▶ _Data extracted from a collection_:
Each row of a before or after table is a point. The points were changed in one or more steps. Then noise was added and the rows were shuffled. The steps act on how far a point lies along the listed directions, d1 being the first. Write out the steps. A step turns or swaps two directions, mirrors them in a line or flattens them onto one, adds a multiple of one to another, or multiplies one. Angles are multiples of 10 degrees, from the lower direction toward the higher: turns from -170 to 170, lines from 10 to 170 but not 90. Use the fewest steps. Two steps may share a direction if one is a turn and the other turns, adds or multiplies; they go together, in the order done. Otherwise the lowest direction goes first.

Directions:
(1):  .36 -.15
(2): .15 .36
Before:
0:  .26 -.34
1: -.38 -.31
2:  .14 -.34
3:  .14 -.02
4:  .16 -.05
5:  .21 -.09
6:  .19  .05
7: -.33  .19
8: -.30  .18
9: -.47 -.15
10:  .58 -.38
11:  .42  .05
12: -.29  .11
After:
0: -.01  .11
1: -.13 -.36
2:  .26  .64
3: -.10  .20
4:  .27  .35
5: -.12 -.34
6:  .02  .17
7:  .32  .19
8:  .06  .22
9: -.07 -.31
10:  .23 -.45
11: -.13  .42
12:  .39 -.33
Steps: turn d1 and d2 by 100 degrees

Directions:
(1): -.09 -.52  .02 -.14
(2):  .43 -.16  .03  .30
(3): -.01 -.03 -.54  .06
Before (10 x 4):
0:  .46 -.04  .07  .40
1:  .30  .05 -.06  .21
2:  .23  .01  .06  .00
3: -.05  .32  .12 -.19
4:  .17 -.10 -.20  .16
5:  .69 -.41  .68  .22
6: -.23  .30  .04  .05
7: -.31 -.28 -.31 -.33
8:  .22 -.21 -.25  .32
9:  .17  .09 -.41  .14
After, 10 rows:
0:  .02  .19  .05 -.11
1:  .42 -.33 -.27  .18
2: -.08 -.23  .15 -.29
3:  .17  .89  .58  .04
4: -.23  .59 -.01 -.01
5: -.07  .35 -.30  .19
6: -.03  .22 -.22  .08
7: -.15  .12 -.44 -.07
8: -.13  .31 -.08 -.08
9: -.29 -.26  .06 -.07
Steps: turn d1 and d2 by 110 degrees

Directions:
(1): -.34  .31 -.25  .18  .25 -.29 -.38  .10
(2):  .21 -.38 -.17 -.36  .15 -.31 -.12  .35
Before (13 x 8):
0: -.16  .08 -.57 -.04  .55 -.66 -.58  .56
1: -.21  .02  .04 -.11  .16  .25  .00 -.04
2: -.01  .33  .19  .22 -.13  .21  .05 -.26
3: -.16 -.31 -.10 -.36  .01 -.28 -.31  .37
4:  .03  .01 -.02 -.19  .17 -.04  .09  .14
5: -.12  .41 -.33  .40  .35 -.34 -.46  .18
6:  .24 -.52 -.10 -.53  .26 -.35 -.08  .35
7:  .19 -.22 -.05 -.01 -.09  .35  .27 -.20
8: -.03 -.12 -.10 -.14  .16 -.20 -.21  .19
9: -.32  .40  .12  .20 -.32  .19  .02 -.35
10:  .06 -.09 -.02 -.01 -.16  .16  .02 -.03
11: -.33  .20 -.27 -.08  .56 -.61 -.69  .28
12: -.24  .26 -.26  .11  .22 -.25 -.37  .01
After, 13 rows:
0:  .20 -.31  .07 -.23  .00 -.01  .05  .12
1: -.03  .06 -.03  .09 -.14  .16 -.03 -.08
2: -.23  .03 -.05 -.17  .22  .17 -.06  .02
3: -.15  .39 -.04  .20  .10 -.13 -.27 -.07
4:  .34 -.59 -.03 -.68  .31 -.45 -.20  .42
5:  .05 -.48  .20 -.42 -.25  .08  .10  .17
6:  .10  .01  .03 -.16  .07  .08  .21  .05
7: -.08  .11 -.10  .24 -.02  .29  .13 -.33
8: -.45  .39 -.17  .08 -.01 -.23 -.37 -.04
9:  .43 -.49  .31 -.40 -.14  .27  .44 -.08
10:  .62 -.73 -.19 -.60  .18 -.35  .03  .62
11:  .38 -.24 -.31 -.16  .33 -.45 -.31  .48
12:  .11 -.20 -.20 -.30  .17 -.32 -.23  .21
Steps: turn d1 and d2 by 70 degrees

Directions:
(1): -.38  .20  .14 -.59  .14 -.32 -.02  .00  .02  .30  .25
(2):  .03  .04  .20 -.30  .09  .39  .07 -.17 -.04 -.60  .37
(3): -.18  .17 -.15 -.14  .29  .65 -.14  .25 -.07  .24 -.27
(4): -.13  .07  .17  .03 -.62  .31  .27 -.20 -.26  .32  .11
(5): -.27 -.03 -.28  .24 -.07  .16  .05  .07  .62  .08  .44
Before (12 x 11):
0:  .09 -.10  .02  .29 -.13  .00  .07  .08  .05 -.18 -.08
1:  .36 -.08 -.16  .38 -.11 -.27  .14  .05 -.02 -.04 -.29
2: -.31  .08 -.09  .20 -.28 -.06 -.01  .08  .28  .42  .02
3:  .36  .12  .34 -.03 -.06  .17  .04 -.18 -.28 -.52  .15
4: -.11  .07  .32 -.06 -.42  .92  .03 -.19 -.46 -.21  .21
5:  .17 -.08 -.20  .29  .10 -.12 -.08  .14 -.14  .07 -.26
6:  .09 -.02 -.10  .29 -.35  .12  .06 -.04 -.10  .15 -.25
7:  .31 -.01  .10  .23 -.33 -.20  .03 -.09  .02 -.04  .03
8: -.27 -.06 -.23 -.16 -.08  .06  .14 -.09  .46  .00  .78
9: -.44  .12  .12 -.15 -.64  .09  .27 -.26  .02  .48  .42
10: -.07  .08  .18 -.32 -.01  .64  .01 -.10 -.38 -.32  .17
11: -.42 -.06  .18  .00 -.21 -.55  .14  .00  .31  .23  .50
After (12 x 11):
0:  .28 -.03  .03 -.34  .34  .49 -.05 -.05 -.40 -.50 -.02
1: -.43  .02  .18 -.19 -.25  .25  .01 -.18  .32 -.32  .93
2:  .04 -.05 -.15  .16 -.04 -.48  .02  .04 -.08  .14 -.03
3:  .28 -.07 -.16  .32 -.09 -.50  .14  .02  .09 -.04 -.13
4:  .03  .05  .01 -.11  .44 -.13 -.26  .16  .14 -.30 -.19
5:  .00 -.08 -.15  .06  .03 -.37 -.06 -.02  .32 -.18  .15
6:  .08  .14  .16  .26 -.51  .25  .22 -.18  .05  .00  .43
7:  .33 -.05 -.04  .33 -.14 -.06 -.06  .03  .22 -.20  .07
8: -.38  .07  .11 -.27 -.33  .34  .13 -.16  .02  .04  .61
9:  .09 -.10  .02  .23  .46  .51 -.18  .32 -.10 -.37 -.36
10:  .08 -.10  .08  .16 -.14 -.23  .06  .01  .00 -.22  .01
11: -.09  .03 -.23 -.12  .55  .56 -.19  .13  .40 -.51  .21
Steps: swap d1 and d3; turn d4 and d5 by 130 degrees; turn d2 and d4 by 50 degrees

▶ _ASSIGNMENT_:
In the records above, find the lines containing "degrees" and copy them.

▶ _ANSWER SECTION_:
Each row of a before or after table is a point. The points were changed in one or more steps. Then noise was added and the rows were shuffled. The steps act on how far a point lies along the listed directions, d1 being the first. Write out the steps. A step turns or swaps two directions, mirrors them in a line or flattens them onto one, adds a multiple of one to another, or multiplies one. Angles are multiples of 10 degrees, from the lower direction toward the higher: turns from -170 to 170, lines from 10 to 170 but not 90. Use the fewest steps. Two steps may share a direction if one is a turn and the other turns, adds or multiplies; they go together, in the order done. Otherwise the lowest direction goes first.
Steps: turn d1 and d2 by 100 degrees
Steps: turn d1 and d2 by 110 degrees
Steps: turn d1 and d2 by 70 degrees
Steps: swap d1 and d3; turn d4 and d5 by 130 degrees; turn d2 and d4 by 50 degrees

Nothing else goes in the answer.